━━━ Data extract

Here is a tiny trained network, its code and every weight. The questions are about switching its units off for an input and a class, where a switched-off unit gives its printed mean instead of its output.

import numpy as np


def w(rows, s, z=0):
    codes = np.array(rows[::2]) - 128.0
    scale = np.full(codes.shape[1], s)
    scale[-1] = z or s
    return codes * scale


def norm(h):
    return h / np.sqrt((h * h).mean(-1, keepdims=True) + 1e-5)


def f(y):
    return np.maximum(y, 0)


def log_softmax(a):
    a = a - a.max(-1, keepdims=True)
    return a - np.log(np.exp(a).sum(-1, keepdims=True))


def net(x, mask):
    res = np.array(x, float).reshape(1, 7) / 4 @ E
    u = 0
    for l in range(2):
        y = f(norm(res) @ A[l][:, :-1].T + A[l][:, -1])
        res = res + np.where(mask[u : u + 3], y, B[l][:, -1]) @ B[l][:, :-1]
        u += 3
    return log_softmax(norm(res)[-1] @ U[:, :-1].T + U[:, -1])


A, B = {}, {}
E = w([
[157,126,132,158,146,101,157,120],'x0',
[34,185,56,152,148,64,155,194],'x1',
[124,129,128,123,152,134,135,127],'x2',
[136,145,130,150,131,119,114,120],'x3',
[125,117,128,115,146,141,157,137],'x4',
[80,89,255,167,133,107,114,183],'x5',
[123,99,123,115,138,105,112,121],'x6',
],0.0082)
A[0] = w([
[101,95,250,146,111,116,113,208,41],'0.n1',
[44,97,225,193,159,95,118,205,33],'0.n2',
[1,108,102,229,161,105,121,217,1],'0.n3',
],0.0063,0.0045)
B[0] = w([
[255,38,73,203,194,200,60,220,240],'0.n1',
[222,154,32,181,134,173,85,211,254],'0.n2',
[108,158,220,39,140,67,143,116,242],'0.n3',
],0.0087,0.0051)
A[1] = w([
[166,85,254,127,116,166,117,93,4],'1.n1',
[78,190,177,85,136,25,138,216,18],'1.n2',
[126,106,158,242,170,90,135,176,121],'1.n3',
],0.0089,0.0035)
B[1] = w([
[24,196,254,131,117,73,212,84,215],'1.n1',
[67,92,226,122,142,105,148,26,248],'1.n2',
[127,144,59,128,108,131,149,114,253],'1.n3',
],0.012,0.0053)
U = w([
[164,119,34,121,160,184,61,189,252],'0',
[4,138,254,110,137,93,152,64,4],'1',
],0.008,0.0031)

Each question gives the input, the list of numbers given to net, and the class t.
The units are the neurons (one row each of A and B). Each row of codes is followed by its name. A weight is (code - 128) times the scale printed after its matrix; where a second scale follows, it is the last column's (A, B and U).
mask holds one flag per neuron, layer by layer. A switched-off neuron (its flag False) gives its mean, the last column of its row in B, instead of its output. The means were averaged over made-up inputs and are rounded, as every weight is.
A unit's drop is (log p(t) with every unit on - log p(t) with that unit switched off) / (log p(t) with every unit on - log p(t) with every unit switched off).
The circuit of an input: a set's keep is (log p(t) with only the set's units on - log p(t) with every unit switched off) / (log p(t) with every unit on - log p(t) with every unit switched off). Starting from all 6 units, units are removed one at a time, each time the one whose removal leaves the highest keep (on an exact tie, the one counted first), for as long as the keep stays at least 0.8.
units of the circuit, in order: the units of the circuit, biggest drop first
k most important neurons: the k neurons with the biggest drops, biggest first
top k neurons in layer l: the k neurons of layer l with the biggest drops, biggest first
drop when u is switched off: that unit's drop, to one decimal
input [0,4,-6,1,-6,6,-6], class 0: units of the circuit, in order	[0.n2]
input [4,6,7,8,-2,7,1], class 0: 3 most important neurons	[0.n2, 0.n1, 1.n1]
input [1,7,1,-8,0,8,-2], class 0: 4 most important neurons	[0.n2, 0.n1, 1.n1, 1.n3]
input [4,-8,-3,3,4,-5,-4], class 1: units of the circuit, in order	[0.n2, 1.n1]
input [-5,3,-8,5,6,5,-3], class 0: 2 most important neurons	[0.n1, 0.n2]
input [-6,-5,-8,0,2,-4,5], class 1: 4 most important neurons	[0.n2, 0.n1, 1.n1, 1.n3]
input [-2,-8,-3,-8,-5,-7,7], class 1: 2 most important neurons	[0.n2, 0.n1]
input [6,-7,5,-7,7,8,0], class 0: top 2 neurons in layer 1	[1.n2, 1.n3]
input [-1,-8,-3,-6,8,-7,3], class 1: drop when 1.n2 is switched off	-0.5
input [-1,6,-2,-5,-3,-4,3], class 1: drop when 0.n1 is switched off	0.1
input [-1,7,-4,7,-7,8,-4], class 0: drop when 0.n2 is switched off	1.9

━━━━━━

• _The problem_
Which lines of the data contain "return"? Copy them all.

• _Solution to this exercise_
    return codes * scale
    return h / np.sqrt((h * h).mean(-1, keepdims=True) + 1e-5)
    return np.maximum(y, 0)
    return a - np.log(np.exp(a).sum(-1, keepdims=True))
    return log_softmax(norm(res)[-1] @ U[:, :-1].T + U[:, -1])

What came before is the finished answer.